__Work instructions__: Retype the material exactly, ending with the line containing "In each table, some".

__Records to process__:
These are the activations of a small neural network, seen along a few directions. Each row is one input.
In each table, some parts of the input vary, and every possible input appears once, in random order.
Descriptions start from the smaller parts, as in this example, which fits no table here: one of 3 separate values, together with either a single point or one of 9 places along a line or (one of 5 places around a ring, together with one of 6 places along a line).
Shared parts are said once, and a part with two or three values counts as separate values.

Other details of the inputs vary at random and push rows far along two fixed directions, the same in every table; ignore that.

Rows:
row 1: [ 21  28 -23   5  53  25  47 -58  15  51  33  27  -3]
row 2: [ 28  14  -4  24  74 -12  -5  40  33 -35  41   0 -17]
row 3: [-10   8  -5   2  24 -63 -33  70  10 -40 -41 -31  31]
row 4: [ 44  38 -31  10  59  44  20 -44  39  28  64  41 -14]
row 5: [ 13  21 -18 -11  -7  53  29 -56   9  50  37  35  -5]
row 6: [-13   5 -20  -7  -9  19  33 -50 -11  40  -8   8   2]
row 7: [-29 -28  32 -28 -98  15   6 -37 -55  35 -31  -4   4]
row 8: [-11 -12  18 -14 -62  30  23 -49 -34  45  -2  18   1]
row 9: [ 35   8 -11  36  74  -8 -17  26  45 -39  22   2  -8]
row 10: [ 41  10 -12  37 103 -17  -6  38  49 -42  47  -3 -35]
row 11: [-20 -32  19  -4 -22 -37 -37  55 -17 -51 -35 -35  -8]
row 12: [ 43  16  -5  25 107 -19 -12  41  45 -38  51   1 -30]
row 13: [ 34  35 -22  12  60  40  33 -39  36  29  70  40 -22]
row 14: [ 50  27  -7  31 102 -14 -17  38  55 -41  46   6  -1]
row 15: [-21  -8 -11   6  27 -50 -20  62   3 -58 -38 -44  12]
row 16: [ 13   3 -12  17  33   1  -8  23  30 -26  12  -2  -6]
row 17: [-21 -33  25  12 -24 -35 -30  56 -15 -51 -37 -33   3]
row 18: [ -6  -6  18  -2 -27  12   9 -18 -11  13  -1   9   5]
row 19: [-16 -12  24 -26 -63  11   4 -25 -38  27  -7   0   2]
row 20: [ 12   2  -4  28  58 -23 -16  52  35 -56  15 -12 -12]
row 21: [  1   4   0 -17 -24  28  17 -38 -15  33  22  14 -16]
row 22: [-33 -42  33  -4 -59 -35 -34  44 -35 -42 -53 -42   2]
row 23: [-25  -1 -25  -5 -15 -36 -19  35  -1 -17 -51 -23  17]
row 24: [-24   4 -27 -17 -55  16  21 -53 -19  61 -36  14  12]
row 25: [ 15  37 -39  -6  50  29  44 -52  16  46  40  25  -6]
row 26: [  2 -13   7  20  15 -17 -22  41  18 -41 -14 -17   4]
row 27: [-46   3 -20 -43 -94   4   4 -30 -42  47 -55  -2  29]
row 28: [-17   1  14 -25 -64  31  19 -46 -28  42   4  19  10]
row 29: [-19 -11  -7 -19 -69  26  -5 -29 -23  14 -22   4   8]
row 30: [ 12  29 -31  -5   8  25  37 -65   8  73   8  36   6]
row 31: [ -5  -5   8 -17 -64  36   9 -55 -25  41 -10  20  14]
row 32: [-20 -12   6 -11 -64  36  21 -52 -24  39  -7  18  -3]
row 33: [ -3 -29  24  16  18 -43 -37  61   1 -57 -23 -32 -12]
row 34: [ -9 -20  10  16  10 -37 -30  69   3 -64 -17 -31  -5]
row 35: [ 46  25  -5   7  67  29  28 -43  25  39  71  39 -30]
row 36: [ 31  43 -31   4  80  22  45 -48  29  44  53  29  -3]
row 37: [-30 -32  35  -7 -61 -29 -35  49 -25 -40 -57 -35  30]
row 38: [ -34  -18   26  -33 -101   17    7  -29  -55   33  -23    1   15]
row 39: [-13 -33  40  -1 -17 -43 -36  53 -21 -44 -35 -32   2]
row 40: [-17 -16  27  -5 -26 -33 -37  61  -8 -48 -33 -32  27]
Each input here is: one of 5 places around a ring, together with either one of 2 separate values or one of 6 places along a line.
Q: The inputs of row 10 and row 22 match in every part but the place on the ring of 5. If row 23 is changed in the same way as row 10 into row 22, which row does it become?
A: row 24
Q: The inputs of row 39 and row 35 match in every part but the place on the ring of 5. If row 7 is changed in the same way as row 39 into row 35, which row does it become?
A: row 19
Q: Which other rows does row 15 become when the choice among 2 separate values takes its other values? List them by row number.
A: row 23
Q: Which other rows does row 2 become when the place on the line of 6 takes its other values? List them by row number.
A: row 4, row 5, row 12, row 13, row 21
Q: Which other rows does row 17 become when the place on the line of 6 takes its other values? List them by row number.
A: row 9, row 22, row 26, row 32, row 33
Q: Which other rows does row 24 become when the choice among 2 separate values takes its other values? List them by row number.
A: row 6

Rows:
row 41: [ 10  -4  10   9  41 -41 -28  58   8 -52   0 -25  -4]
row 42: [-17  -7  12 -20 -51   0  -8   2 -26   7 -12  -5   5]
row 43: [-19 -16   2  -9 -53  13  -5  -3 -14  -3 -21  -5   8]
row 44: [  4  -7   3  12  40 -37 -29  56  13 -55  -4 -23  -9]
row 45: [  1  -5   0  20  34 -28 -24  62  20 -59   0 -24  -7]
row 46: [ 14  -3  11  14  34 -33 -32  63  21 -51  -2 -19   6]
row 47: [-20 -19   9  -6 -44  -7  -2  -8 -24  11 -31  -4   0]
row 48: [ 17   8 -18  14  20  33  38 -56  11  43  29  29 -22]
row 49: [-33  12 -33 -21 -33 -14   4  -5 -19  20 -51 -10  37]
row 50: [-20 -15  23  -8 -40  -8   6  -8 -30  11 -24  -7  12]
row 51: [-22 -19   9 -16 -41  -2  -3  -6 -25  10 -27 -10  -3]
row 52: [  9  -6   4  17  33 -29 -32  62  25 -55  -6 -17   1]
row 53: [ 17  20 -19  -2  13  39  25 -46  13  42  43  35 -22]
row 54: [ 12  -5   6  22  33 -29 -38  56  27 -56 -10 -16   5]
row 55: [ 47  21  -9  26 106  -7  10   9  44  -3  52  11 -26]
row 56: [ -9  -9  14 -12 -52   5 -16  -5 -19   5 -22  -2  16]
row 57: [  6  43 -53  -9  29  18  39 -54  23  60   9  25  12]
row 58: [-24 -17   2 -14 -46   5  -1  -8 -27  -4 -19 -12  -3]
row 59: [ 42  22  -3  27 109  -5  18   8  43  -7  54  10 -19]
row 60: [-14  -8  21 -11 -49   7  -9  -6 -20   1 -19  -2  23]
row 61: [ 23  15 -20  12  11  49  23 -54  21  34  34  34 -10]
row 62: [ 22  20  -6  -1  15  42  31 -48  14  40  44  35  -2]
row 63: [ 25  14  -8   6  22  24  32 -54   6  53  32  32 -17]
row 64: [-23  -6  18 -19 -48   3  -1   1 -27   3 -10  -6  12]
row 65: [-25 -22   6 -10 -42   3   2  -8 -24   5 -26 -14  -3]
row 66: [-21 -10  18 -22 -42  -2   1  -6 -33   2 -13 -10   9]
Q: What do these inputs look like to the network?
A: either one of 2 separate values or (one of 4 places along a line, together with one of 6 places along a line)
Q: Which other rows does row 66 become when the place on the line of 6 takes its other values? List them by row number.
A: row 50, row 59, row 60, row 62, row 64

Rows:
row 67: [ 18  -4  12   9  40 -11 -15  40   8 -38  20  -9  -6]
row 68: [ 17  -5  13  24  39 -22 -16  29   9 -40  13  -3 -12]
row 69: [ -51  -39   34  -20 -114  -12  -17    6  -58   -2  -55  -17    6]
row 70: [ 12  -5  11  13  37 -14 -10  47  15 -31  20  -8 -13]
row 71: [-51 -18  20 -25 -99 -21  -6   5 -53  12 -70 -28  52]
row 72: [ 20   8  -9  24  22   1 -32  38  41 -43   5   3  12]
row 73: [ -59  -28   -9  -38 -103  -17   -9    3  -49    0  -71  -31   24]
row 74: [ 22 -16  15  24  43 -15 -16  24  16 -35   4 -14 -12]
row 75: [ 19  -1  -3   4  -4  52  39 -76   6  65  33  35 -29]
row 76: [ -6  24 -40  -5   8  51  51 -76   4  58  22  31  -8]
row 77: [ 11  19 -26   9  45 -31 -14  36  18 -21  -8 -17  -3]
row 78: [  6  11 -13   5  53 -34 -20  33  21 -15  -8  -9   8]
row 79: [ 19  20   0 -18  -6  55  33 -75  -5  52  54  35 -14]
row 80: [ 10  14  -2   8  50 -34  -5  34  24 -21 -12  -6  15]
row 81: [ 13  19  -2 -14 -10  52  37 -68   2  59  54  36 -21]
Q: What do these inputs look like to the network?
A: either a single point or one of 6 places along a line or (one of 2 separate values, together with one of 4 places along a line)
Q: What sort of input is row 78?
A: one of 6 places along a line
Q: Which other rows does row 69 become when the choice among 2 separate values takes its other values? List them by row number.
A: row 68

__Answer to this problem__:
These are the activations of a small neural network, seen along a few directions. Each row is one input.
In each table, some parts of the input vary, and every possible input appears once, in random order.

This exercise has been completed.